The rows of a group lie close to one hidden flat surface of 11 dimensions, which may be shifted away from zero. Surfaces can cross.
In the rows, zero is written as 128.
Some rows, each with its group after it:
[192 125 112 118 104 112 126 102 100 120 127 161 125 123 142 126 147 141] => R
[117 144 143 153 125 161 106 135  81 106 134 112  80 129 130 174 114 123] => R
[ 91 128  99 134 132 117 149 129 102 144 163 120 140 113 124 139 156 122] => U
[121 118 121 108 108 120 131 147 138  59 153  53 108 112  89  63 114 159] => N
[144 103 135 159 169 169 131 191 163 127 111 197 115 184 193 178 133 131] => R
[199 145 164 110 103 134  86 174 136 153 142 165 128 131 142 111 118 115] => X
[139 129 144 111 133 119 137 116 170 120 114 151 141 137 157 128 128 114] => U
[112 186 152 118 138 137 136 106 100 163 161 111 118 119 135 165 138 109] => U
[149 166 146 134 153  89 128 112 111 208 118 163 148 151 104 120 127 194] => X
[120 116 105 164 135  86 193 111  71 156 186 158  99 167 168 170 195 150] => R
[172  78 132 156  94 134  77 149 115 105 128 180 119 129 125 139 110 111] => R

════════

* _What you need to do_: The answer must be exactly the lines from the one containing "In the rows, zero is written as 128." through the final line of the data, both ends included, and nothing else.

* _Result for this exercise_:
In the rows, zero is written as 128.
Some rows, each with its group after it:
[192 125 112 118 104 112 126 102 100 120 127 161 125 123 142 126 147 141] => R
[117 144 143 153 125 161 106 135  81 106 134 112  80 129 130 174 114 123] => R
[ 91 128  99 134 132 117 149 129 102 144 163 120 140 113 124 139 156 122] => U
[121 118 121 108 108 120 131 147 138  59 153  53 108 112  89  63 114 159] => N
[144 103 135 159 169 169 131 191 163 127 111 197 115 184 193 178 133 131] => R
[199 145 164 110 103 134  86 174 136 153 142 165 128 131 142 111 118 115] => X
[139 129 144 111 133 119 137 116 170 120 114 151 141 137 157 128 128 114] => U
[112 186 152 118 138 137 136 106 100 163 161 111 118 119 135 165 138 109] => U
[149 166 146 134 153  89 128 112 111 208 118 163 148 151 104 120 127 194] => X
[120 116 105 164 135  86 193 111  71 156 186 158  99 167 168 170 195 150] => R
[172  78 132 156  94 134  77 149 115 105 128 180 119 129 125 139 110 111] => R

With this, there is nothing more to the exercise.